(Saved data entries)

----------

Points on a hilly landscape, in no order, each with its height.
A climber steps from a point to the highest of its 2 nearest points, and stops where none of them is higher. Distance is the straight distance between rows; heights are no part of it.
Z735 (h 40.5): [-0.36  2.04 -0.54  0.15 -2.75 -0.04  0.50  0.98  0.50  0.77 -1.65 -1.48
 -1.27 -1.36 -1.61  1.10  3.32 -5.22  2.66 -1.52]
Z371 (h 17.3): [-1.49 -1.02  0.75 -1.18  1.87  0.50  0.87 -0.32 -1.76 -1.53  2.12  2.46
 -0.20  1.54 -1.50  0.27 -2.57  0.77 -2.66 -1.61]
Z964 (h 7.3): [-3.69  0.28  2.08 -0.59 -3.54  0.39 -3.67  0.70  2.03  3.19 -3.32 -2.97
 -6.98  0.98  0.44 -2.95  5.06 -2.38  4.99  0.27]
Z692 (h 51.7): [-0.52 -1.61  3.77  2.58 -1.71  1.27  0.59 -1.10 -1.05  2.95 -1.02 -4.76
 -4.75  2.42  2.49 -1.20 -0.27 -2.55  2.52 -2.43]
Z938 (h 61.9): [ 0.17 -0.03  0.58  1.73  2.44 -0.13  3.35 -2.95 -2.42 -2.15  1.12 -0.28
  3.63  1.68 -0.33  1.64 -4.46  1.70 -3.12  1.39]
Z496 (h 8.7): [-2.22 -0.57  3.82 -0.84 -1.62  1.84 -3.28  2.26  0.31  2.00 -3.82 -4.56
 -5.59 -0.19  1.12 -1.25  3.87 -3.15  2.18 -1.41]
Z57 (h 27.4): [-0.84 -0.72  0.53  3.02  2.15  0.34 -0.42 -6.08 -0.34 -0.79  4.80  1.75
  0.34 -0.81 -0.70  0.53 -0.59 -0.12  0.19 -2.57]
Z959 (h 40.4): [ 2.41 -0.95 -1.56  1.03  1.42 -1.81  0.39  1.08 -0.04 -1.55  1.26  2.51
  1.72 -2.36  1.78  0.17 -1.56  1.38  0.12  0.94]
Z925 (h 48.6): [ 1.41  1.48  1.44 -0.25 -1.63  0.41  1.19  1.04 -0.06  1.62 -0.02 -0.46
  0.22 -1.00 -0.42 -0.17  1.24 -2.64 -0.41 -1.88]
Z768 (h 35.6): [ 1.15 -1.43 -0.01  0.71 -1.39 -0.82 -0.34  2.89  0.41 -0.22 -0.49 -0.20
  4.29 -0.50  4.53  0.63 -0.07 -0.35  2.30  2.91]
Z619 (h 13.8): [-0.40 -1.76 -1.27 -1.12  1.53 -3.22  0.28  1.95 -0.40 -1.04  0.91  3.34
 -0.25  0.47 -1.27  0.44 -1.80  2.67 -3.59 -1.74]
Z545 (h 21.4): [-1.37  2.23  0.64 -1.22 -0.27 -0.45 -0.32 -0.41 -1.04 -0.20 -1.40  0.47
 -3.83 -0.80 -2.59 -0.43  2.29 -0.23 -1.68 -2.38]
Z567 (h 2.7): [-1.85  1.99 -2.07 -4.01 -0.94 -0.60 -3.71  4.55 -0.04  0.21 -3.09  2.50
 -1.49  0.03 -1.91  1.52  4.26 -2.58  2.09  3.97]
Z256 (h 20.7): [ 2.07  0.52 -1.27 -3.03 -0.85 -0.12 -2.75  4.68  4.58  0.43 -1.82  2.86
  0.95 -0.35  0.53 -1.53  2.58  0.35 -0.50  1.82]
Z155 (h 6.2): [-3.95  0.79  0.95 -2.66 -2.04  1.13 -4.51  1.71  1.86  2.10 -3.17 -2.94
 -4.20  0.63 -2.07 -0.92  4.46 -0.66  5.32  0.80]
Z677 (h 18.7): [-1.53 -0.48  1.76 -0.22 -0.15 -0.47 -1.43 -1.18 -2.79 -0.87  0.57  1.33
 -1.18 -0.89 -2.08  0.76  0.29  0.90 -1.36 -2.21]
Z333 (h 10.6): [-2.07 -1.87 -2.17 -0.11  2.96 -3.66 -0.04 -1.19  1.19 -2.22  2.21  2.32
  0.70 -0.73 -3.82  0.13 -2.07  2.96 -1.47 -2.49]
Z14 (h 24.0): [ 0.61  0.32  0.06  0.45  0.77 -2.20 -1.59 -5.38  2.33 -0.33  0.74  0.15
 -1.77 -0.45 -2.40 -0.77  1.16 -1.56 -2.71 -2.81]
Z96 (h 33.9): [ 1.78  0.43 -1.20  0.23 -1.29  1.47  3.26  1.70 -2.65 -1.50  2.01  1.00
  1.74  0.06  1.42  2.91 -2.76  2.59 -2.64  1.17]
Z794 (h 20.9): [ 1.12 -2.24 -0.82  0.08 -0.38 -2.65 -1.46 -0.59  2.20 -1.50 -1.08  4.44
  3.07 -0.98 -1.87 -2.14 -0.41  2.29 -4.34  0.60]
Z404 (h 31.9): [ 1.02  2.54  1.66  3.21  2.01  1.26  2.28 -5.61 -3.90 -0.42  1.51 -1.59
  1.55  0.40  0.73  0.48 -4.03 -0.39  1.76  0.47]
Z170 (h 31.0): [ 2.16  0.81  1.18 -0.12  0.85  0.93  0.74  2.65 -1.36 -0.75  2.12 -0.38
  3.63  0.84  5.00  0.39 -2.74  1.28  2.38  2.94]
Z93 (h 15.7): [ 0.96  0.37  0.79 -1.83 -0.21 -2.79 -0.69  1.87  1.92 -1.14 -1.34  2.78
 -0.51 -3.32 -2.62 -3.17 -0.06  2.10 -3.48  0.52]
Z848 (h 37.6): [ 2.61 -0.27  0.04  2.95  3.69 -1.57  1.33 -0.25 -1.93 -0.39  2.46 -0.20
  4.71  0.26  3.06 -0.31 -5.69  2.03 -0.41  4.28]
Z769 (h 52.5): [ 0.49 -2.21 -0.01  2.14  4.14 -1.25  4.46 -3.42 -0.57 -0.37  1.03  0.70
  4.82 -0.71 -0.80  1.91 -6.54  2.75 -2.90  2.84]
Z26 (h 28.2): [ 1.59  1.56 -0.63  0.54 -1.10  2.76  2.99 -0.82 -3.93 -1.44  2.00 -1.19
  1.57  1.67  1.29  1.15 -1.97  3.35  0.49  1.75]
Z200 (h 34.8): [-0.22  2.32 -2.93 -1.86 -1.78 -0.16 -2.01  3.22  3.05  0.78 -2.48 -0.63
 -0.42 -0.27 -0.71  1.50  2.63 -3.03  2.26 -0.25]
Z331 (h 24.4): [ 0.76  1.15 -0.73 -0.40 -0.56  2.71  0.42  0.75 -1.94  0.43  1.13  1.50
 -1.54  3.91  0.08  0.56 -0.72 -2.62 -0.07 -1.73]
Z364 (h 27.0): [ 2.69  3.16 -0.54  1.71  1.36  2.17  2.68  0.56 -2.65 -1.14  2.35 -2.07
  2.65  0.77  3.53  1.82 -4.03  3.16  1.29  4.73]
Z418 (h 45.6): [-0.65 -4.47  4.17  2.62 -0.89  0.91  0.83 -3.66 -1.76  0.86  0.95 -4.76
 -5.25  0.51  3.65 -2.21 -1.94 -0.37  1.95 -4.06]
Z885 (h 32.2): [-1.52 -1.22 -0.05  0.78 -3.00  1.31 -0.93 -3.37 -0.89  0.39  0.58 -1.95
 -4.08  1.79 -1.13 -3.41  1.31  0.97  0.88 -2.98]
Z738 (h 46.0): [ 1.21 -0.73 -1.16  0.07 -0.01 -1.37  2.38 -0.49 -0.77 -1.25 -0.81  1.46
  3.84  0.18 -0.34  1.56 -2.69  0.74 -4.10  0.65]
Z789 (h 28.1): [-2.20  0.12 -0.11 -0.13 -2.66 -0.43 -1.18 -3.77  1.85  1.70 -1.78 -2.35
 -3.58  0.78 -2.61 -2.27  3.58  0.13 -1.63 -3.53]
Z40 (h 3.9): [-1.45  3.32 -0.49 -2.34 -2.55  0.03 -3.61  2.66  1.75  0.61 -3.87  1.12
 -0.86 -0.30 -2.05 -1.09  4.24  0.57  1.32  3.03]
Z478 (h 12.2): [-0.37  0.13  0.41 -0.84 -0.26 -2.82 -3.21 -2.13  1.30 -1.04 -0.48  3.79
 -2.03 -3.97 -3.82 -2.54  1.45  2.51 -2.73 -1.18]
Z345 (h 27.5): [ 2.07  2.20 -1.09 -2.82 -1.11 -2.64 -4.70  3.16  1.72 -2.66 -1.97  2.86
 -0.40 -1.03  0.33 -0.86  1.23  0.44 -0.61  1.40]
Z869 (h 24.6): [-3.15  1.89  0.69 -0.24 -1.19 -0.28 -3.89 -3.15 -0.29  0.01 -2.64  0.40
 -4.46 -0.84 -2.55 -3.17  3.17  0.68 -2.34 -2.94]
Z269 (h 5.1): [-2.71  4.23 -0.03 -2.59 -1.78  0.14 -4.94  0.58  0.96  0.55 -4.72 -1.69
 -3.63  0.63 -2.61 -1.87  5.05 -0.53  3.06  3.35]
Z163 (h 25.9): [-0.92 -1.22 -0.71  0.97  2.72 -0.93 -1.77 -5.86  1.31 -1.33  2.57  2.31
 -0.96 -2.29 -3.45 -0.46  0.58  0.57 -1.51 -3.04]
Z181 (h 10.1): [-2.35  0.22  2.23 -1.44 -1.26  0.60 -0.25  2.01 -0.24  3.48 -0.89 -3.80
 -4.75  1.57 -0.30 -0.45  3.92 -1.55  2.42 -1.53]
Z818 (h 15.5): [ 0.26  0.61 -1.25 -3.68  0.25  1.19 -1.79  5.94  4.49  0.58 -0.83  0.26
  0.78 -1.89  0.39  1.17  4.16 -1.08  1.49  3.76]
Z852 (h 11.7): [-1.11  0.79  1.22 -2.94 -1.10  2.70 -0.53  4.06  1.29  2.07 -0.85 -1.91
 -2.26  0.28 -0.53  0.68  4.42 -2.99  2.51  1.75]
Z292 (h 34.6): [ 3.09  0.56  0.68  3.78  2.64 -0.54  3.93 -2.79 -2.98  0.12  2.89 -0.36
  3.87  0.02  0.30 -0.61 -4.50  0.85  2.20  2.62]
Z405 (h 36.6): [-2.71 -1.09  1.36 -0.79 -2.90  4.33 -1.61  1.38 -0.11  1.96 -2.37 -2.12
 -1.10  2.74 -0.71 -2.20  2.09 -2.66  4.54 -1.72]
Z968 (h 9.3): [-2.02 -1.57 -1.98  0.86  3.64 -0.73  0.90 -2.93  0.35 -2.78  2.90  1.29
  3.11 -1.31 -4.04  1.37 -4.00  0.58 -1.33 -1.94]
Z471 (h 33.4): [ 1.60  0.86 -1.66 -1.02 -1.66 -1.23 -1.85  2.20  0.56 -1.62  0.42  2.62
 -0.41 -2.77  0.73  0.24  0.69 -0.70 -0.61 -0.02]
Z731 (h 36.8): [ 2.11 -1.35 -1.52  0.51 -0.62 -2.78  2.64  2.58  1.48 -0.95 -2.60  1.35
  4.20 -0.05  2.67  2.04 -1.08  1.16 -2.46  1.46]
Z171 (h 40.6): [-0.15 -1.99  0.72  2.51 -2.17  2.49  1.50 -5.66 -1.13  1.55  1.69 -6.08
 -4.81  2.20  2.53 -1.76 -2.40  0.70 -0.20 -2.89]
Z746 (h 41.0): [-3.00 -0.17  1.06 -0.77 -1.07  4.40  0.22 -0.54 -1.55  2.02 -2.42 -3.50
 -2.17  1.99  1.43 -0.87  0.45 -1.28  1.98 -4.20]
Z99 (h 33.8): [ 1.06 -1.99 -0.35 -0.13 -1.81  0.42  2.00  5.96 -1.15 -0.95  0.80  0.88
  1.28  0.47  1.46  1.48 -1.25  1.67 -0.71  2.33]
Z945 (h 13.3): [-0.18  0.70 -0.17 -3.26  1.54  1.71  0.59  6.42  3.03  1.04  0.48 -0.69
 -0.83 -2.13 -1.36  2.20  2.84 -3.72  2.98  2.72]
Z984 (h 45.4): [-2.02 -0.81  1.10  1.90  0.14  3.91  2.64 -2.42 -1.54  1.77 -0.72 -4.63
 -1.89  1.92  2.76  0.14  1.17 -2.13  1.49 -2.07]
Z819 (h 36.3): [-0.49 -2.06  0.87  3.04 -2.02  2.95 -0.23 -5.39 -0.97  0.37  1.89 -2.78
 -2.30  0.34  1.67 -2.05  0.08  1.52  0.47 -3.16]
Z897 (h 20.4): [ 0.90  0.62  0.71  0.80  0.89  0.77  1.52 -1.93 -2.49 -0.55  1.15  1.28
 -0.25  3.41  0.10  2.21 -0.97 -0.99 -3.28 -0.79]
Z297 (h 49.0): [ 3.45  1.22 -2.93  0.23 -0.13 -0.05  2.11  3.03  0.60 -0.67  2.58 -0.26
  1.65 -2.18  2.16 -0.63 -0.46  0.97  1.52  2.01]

----------

▶ TASK: The expected output is the run of lines from the one holding "-0.99 -3.28 -0.79]" to the last line of the entries above, each reproduced character for character.

▶ WORKED SOLUTION:
 -0.25  3.41  0.10  2.21 -0.97 -0.99 -3.28 -0.79]
Z297 (h 49.0): [ 3.45  1.22 -2.93  0.23 -0.13 -0.05  2.11  3.03  0.60 -0.67  2.58 -0.26
  1.65 -2.18  2.16 -0.63 -0.46  0.97  1.52  2.01]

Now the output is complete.